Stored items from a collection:
#####
Below are the code and all the weights of a small trained network. Each question names an input and a target symbol and asks about switching units off, where a switched-off unit gives its printed mean instead of its output.

import numpy as np


def w(rows, s, z=0):
    codes = np.array(rows[::2]) - 128.0
    scale = np.full(codes.shape[1], s)
    scale[-1] = z or s
    return codes * scale


def f(y):
    return y / 2 * (1 + np.tanh(0.7978845608 * (y + 0.044715 * y**3)))


def softmax(a):
    e = np.exp(a - a.max(-1, keepdims=True))
    return e / e.sum(-1, keepdims=True)


def log_softmax(a):
    a = a - a.max(-1, keepdims=True)
    return a - np.log(np.exp(a).sum(-1, keepdims=True))


def net(x, mask):
    ids = ['ΓΔΘΞΦΩαβηλμτψ'.index(c) for c in x.split()]
    T = len(ids)
    res = E[ids] + P[:T]
    u = 0
    for l in range(2):
        r = res
        for j in range(2):
            rows = slice(4 * j, 4 * j + 4)
            q, k, v = (r @ M[l][rows].T for M in (Q, K, V))
            z = softmax(np.where(np.tri(T) > 0, q @ k.T / 4**0.5, -1e9)) @ v
            o = O[l][rows]
            res = res + np.where(mask[u + j], z, o[:, -1]) @ o[:, :-1]
        u += 2
        y = f(res @ A[l][:, :-1].T + A[l][:, -1])
        res = res + np.where(mask[u : u + 16], y, B[l][:, -1]) @ B[l][:, :-1]
        u += 16
    return log_softmax(res[-1] @ U[:, :-1].T + U[:, -1])


Q, K, V, O, A, B = {}, {}, {}, {}, {}, {}
E = w([
[117,113,52,109],'Γ',
[119,171,146,158],'Δ',
[153,117,71,98],'Θ',
[191,128,66,116],'Ξ',
[208,147,137,90],'Φ',
[91,145,103,142],'Ω',
[118,106,4,169],'α',
[127,128,50,154],'β',
[114,136,218,129],'η',
[81,177,173,181],'λ',
[53,136,65,179],'μ',
[146,64,160,87],'τ',
[14,96,177,116],'ψ',
],0.018)
P = w([
[136,163,117,83],'0',
[179,150,151,201],'1',
[126,121,125,96],'2',
[172,110,161,227],'3',
[120,74,129,110],'4',
[174,66,162,254],'5',
[117,102,130,103],'6',
],0.018)
Q[0] = w([
[162,88,149,109],'L0H0',
[74,145,137,28],'L0H0',
[128,136,186,76],'L0H0',
[161,126,141,110],'L0H0',
[158,136,111,248],'L0H1',
[50,161,137,85],'L0H1',
[190,48,218,178],'L0H1',
[97,102,150,143],'L0H1',
],0.013)
K[0] = w([
[124,88,115,125],'L0H0',
[96,251,96,94],'L0H0',
[111,99,153,80],'L0H0',
[119,124,128,150],'L0H0',
[122,37,167,138],'L0H1',
[167,170,77,75],'L0H1',
[87,59,120,153],'L0H1',
[114,141,173,107],'L0H1',
],0.015)
V[0] = w([
[88,129,168,127],'L0H0',
[80,78,97,103],'L0H0',
[102,160,155,177],'L0H0',
[142,97,95,131],'L0H0',
[134,87,159,95],'L0H1',
[71,225,106,143],'L0H1',
[212,2,127,129],'L0H1',
[130,79,232,149],'L0H1',
],0.0092)
O[0] = w([
[181,143,83,148,84],'L0H0',
[119,176,134,83,96],'L0H0',
[186,42,128,116,105],'L0H0',
[185,148,169,126,162],'L0H0',
[80,235,134,70,143],'L0H1',
[143,31,193,44,40],'L0H1',
[163,137,130,56,254],'L0H1',
[123,254,139,81,176],'L0H1',
],0.0056,0.0059)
#####
REQUIREMENT: Each of the lines above must appear again, unchanged.

ANSWER FOR THE TASK:
Below are the code and all the weights of a small trained network. Each question names an input and a target symbol and asks about switching units off, where a switched-off unit gives its printed mean instead of its output.

import numpy as np


def w(rows, s, z=0):
    codes = np.array(rows[::2]) - 128.0
    scale = np.full(codes.shape[1], s)
    scale[-1] = z or s
    return codes * scale


def f(y):
    return y / 2 * (1 + np.tanh(0.7978845608 * (y + 0.044715 * y**3)))


def softmax(a):
    e = np.exp(a - a.max(-1, keepdims=True))
    return e / e.sum(-1, keepdims=True)


def log_softmax(a):
    a = a - a.max(-1, keepdims=True)
    return a - np.log(np.exp(a).sum(-1, keepdims=True))


def net(x, mask):
    ids = ['ΓΔΘΞΦΩαβηλμτψ'.index(c) for c in x.split()]
    T = len(ids)
    res = E[ids] + P[:T]
    u = 0
    for l in range(2):
        r = res
        for j in range(2):
            rows = slice(4 * j, 4 * j + 4)
            q, k, v = (r @ M[l][rows].T for M in (Q, K, V))
            z = softmax(np.where(np.tri(T) > 0, q @ k.T / 4**0.5, -1e9)) @ v
            o = O[l][rows]
            res = res + np.where(mask[u + j], z, o[:, -1]) @ o[:, :-1]
        u += 2
        y = f(res @ A[l][:, :-1].T + A[l][:, -1])
        res = res + np.where(mask[u : u + 16], y, B[l][:, -1]) @ B[l][:, :-1]
        u += 16
    return log_softmax(res[-1] @ U[:, :-1].T + U[:, -1])


Q, K, V, O, A, B = {}, {}, {}, {}, {}, {}
E = w([
[117,113,52,109],'Γ',
[119,171,146,158],'Δ',
[153,117,71,98],'Θ',
[191,128,66,116],'Ξ',
[208,147,137,90],'Φ',
[91,145,103,142],'Ω',
[118,106,4,169],'α',
[127,128,50,154],'β',
[114,136,218,129],'η',
[81,177,173,181],'λ',
[53,136,65,179],'μ',
[146,64,160,87],'τ',
[14,96,177,116],'ψ',
],0.018)
P = w([
[136,163,117,83],'0',
[179,150,151,201],'1',
[126,121,125,96],'2',
[172,110,161,227],'3',
[120,74,129,110],'4',
[174,66,162,254],'5',
[117,102,130,103],'6',
],0.018)
Q[0] = w([
[162,88,149,109],'L0H0',
[74,145,137,28],'L0H0',
[128,136,186,76],'L0H0',
[161,126,141,110],'L0H0',
[158,136,111,248],'L0H1',
[50,161,137,85],'L0H1',
[190,48,218,178],'L0H1',
[97,102,150,143],'L0H1',
],0.013)
K[0] = w([
[124,88,115,125],'L0H0',
[96,251,96,94],'L0H0',
[111,99,153,80],'L0H0',
[119,124,128,150],'L0H0',
[122,37,167,138],'L0H1',
[167,170,77,75],'L0H1',
[87,59,120,153],'L0H1',
[114,141,173,107],'L0H1',
],0.015)
V[0] = w([
[88,129,168,127],'L0H0',
[80,78,97,103],'L0H0',
[102,160,155,177],'L0H0',
[142,97,95,131],'L0H0',
[134,87,159,95],'L0H1',
[71,225,106,143],'L0H1',
[212,2,127,129],'L0H1',
[130,79,232,149],'L0H1',
],0.0092)
O[0] = w([
[181,143,83,148,84],'L0H0',
[119,176,134,83,96],'L0H0',
[186,42,128,116,105],'L0H0',
[185,148,169,126,162],'L0H0',
[80,235,134,70,143],'L0H1',
[143,31,193,44,40],'L0H1',
[163,137,130,56,254],'L0H1',
[123,254,139,81,176],'L0H1',
],0.0056,0.0059)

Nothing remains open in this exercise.